* [TASK ITEM]:
In the records below, find the line with "vot: [5646, 1384, -2803, 1806, 7493, 2445]" and the line with "dogoled,73,328,-2633,-892,-2460,-1026,-1524,2185"; return exactly those lines and every line between them.
################
Small tables with named rows and columns. After each table, cells are looked up by row and column.

zovipe
|  | zim | mon |
|---|---|---|
| golas | 54 | 228 |
| liled | 85 | 194 |
| desited | 188 | 35 |
| zib | 117 | 149 |
| vedifi | 172 | 79 |
| kep | 201 | 22 |
| tev | 81 | 192 |
| kem | 149 | 109 |
| viz | 200 | 35 |
| vin | 210 | 27 |
| zomadol | 128 | 140 |

What is the zim of desited in zovipe? 188
What is the mon of zib in zovipe? 149
What is the mon of liled in zovipe? 194
What is the mon of tev in zovipe? 192
What is the mon of zomadol in zovipe? 140
What is the mon of vedifi in zovipe? 79
What is the mon of viz in zovipe? 35
What is the mon of kep in zovipe? 22
Row with the largest zim: vin

gibib =
|  | nodeku | non | gomal | sizenev | fuvob |
|---|---|---|---|---|---|
| pov | -0.601 | 8.501 | 2.733 | -0.576 | 1.092 |
| rir | -3.336 | -8.470 | 2.411 | 3.499 | -0.455 |
| voke | -0.366 | 6.926 | 3.295 | -1.310 | 1.234 |
| sevi | -3.897 | -8.508 | -0.120 | 3.822 | -1.395 |
| nepena | -1.110 | 2.807 | -6.209 | 4.995 | 0.193 |
| mevige | 5.447 | 5.490 | -1.366 | 1.610 | 7.323 |
| pef | -3.072 | 7.869 | -2.348 | 3.880 | -0.352 |
| dev | 3.955 | 5.111 | 2.207 | 3.235 | 7.499 |
| tiza | -0.617 | 8.544 | -0.567 | 0.868 | 0.828 |
| mobig | -2.205 | 5.715 | -5.259 | 4.973 | 0.011 |
| fetade | 5.601 | 4.991 | -4.421 | -0.345 | 5.592 |

What is the non of pov in gibib? 8.501
What is the nodeku of pef in gibib? -3.072
What is the sizenev of pef in gibib? 3.880
What is the fuvob of nepena in gibib? 0.193
What is the sizenev of tiza in gibib? 0.868
What is the gomal of sevi in gibib? -0.120
What is the fuvob of fetade in gibib? 5.592
What is the sizenev of dev in gibib? 3.235
What is the non of mevige in gibib? 5.490
What is the fuvob of tiza in gibib? 0.828
What is the sizenev of fetade in gibib? -0.345
What is the sizenev of mobig in gibib? 4.973
What is the non of voke in gibib? 6.926
What is the gomal of rir in gibib? 2.411
What is the non of sevi in gibib? -8.508
What is the fuvob of pef in gibib? -0.352
What is the fuvob of sevi in gibib? -1.395
What is the gomal of mevige in gibib? -1.366

zes
fields: vif, getemum, bilasa, puf, ziredab, ked
gazanoz: [52, -5346, -2006, 935, 2986, -3701]
vot: [5646, 1384, -2803, 1806, 7493, 2445]
seze: [-1779, -4471, 1611, 2153, -1482, -4512]
sugu: [1503, -4687, -3136, 734, 5079, -2311]
pofufi: [6191, 3998, -1705, 2287, 6604, 3290]
neni: [-1120, -5279, -363, 1420, 690, -4488]
sosali: [4514, -1114, -3494, 1273, 7499, 1035]
dilaz: [3084, -3247, -3629, 899, 6668, -638]

bilasa of vot = -2803
ziredab of gazanoz = 2986
ziredab of dilaz = 6668
vif of vot = 5646
getemum of pofufi = 3998
vif of sosali = 4514
vif of gazanoz = 52
puf of pofufi = 2287
ked of pofufi = 3290
getemum of seze = -4471
puf of vot = 1806
puf of dilaz = 899
bilasa of pofufi = -1705
bilasa of sugu = -3136

vip:
	godo	beniv	tez	funovit	liv	busak	lavip	mopipa
kuzu	119	155	94	121	120	97	98	120
deg	90	171	143	91	85	159	159	93
bodoge	205	81	79	199	206	59	61	198
feb	164	97	172	157	154	175	175	162
kebo	215	74	72	208	216	49	52	207
gadop	112	173	46	117	119	42	45	112
debusim	193	76	151	184	185	144	145	189

funovit of gadop = 117
funovit of debusim = 184
tez of debusim = 151
lavip of kebo = 52
busak of feb = 175
funovit of feb = 157
tez of feb = 172
mopipa of kuzu = 120
mopipa of debusim = 189
liv of deg = 85
busak of kuzu = 97
beniv of kuzu = 155

ged:
,gek,beb,biza,mato,mitol,virez,vodet,ginoka
misi,-820,-896,3249,27,3693,-1272,1360,-2982
dogoled,73,328,-2633,-892,-2460,-1026,-1524,2185
lepona,429,243,-3123,-713,-3009,-1266,-1720,2632
nere,-7437,3905,3418,-6474,5029,4081,-199,-3378
bodiz,233,357,-3000,-928,-2841,-1288,-1703,2555
noted,403,244,-3081,-756,-2958,-1356,-1703,2618
nog,2475,-2076,84,1855,-1032,-3863,794,634
rerit,263,305,-2952,-884,-2800,-1349,-1667,2522
nutarud,-3997,1811,1961,-2769,2751,3252,128,-2439
selos,-7601,4311,2415,-7179,4209,3401,-1371,-2228

vodet of noted = -1703
mitol of nog = -1032
biza of bodiz = -3000
mitol of rerit = -2800
ginoka of rerit = 2522
mitol of selos = 4209
ginoka of misi = -2982
mato of lepona = -713
virez of rerit = -1349
mato of nog = 1855
mato of misi = 27
mitol of noted = -2958
vodet of selos = -1371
################
* [RESULT FOR THIS EXERCISE]:
vot: [5646, 1384, -2803, 1806, 7493, 2445]
seze: [-1779, -4471, 1611, 2153, -1482, -4512]
sugu: [1503, -4687, -3136, 734, 5079, -2311]
pofufi: [6191, 3998, -1705, 2287, 6604, 3290]
neni: [-1120, -5279, -363, 1420, 690, -4488]
sosali: [4514, -1114, -3494, 1273, 7499, 1035]
dilaz: [3084, -3247, -3629, 899, 6668, -638]

bilasa of vot = -2803
ziredab of gazanoz = 2986
ziredab of dilaz = 6668
vif of vot = 5646
getemum of pofufi = 3998
vif of sosali = 4514
vif of gazanoz = 52
puf of pofufi = 2287
ked of pofufi = 3290
getemum of seze = -4471
puf of vot = 1806
puf of dilaz = 899
bilasa of pofufi = -1705
bilasa of sugu = -3136

vip:
	godo	beniv	tez	funovit	liv	busak	lavip	mopipa
kuzu	119	155	94	121	120	97	98	120
deg	90	171	143	91	85	159	159	93
bodoge	205	81	79	199	206	59	61	198
feb	164	97	172	157	154	175	175	162
kebo	215	74	72	208	216	49	52	207
gadop	112	173	46	117	119	42	45	112
debusim	193	76	151	184	185	144	145	189

funovit of gadop = 117
funovit of debusim = 184
tez of debusim = 151
lavip of kebo = 52
busak of feb = 175
funovit of feb = 157
tez of feb = 172
mopipa of kuzu = 120
mopipa of debusim = 189
liv of deg = 85
busak of kuzu = 97
beniv of kuzu = 155

ged:
,gek,beb,biza,mato,mitol,virez,vodet,ginoka
misi,-820,-896,3249,27,3693,-1272,1360,-2982
dogoled,73,328,-2633,-892,-2460,-1026,-1524,2185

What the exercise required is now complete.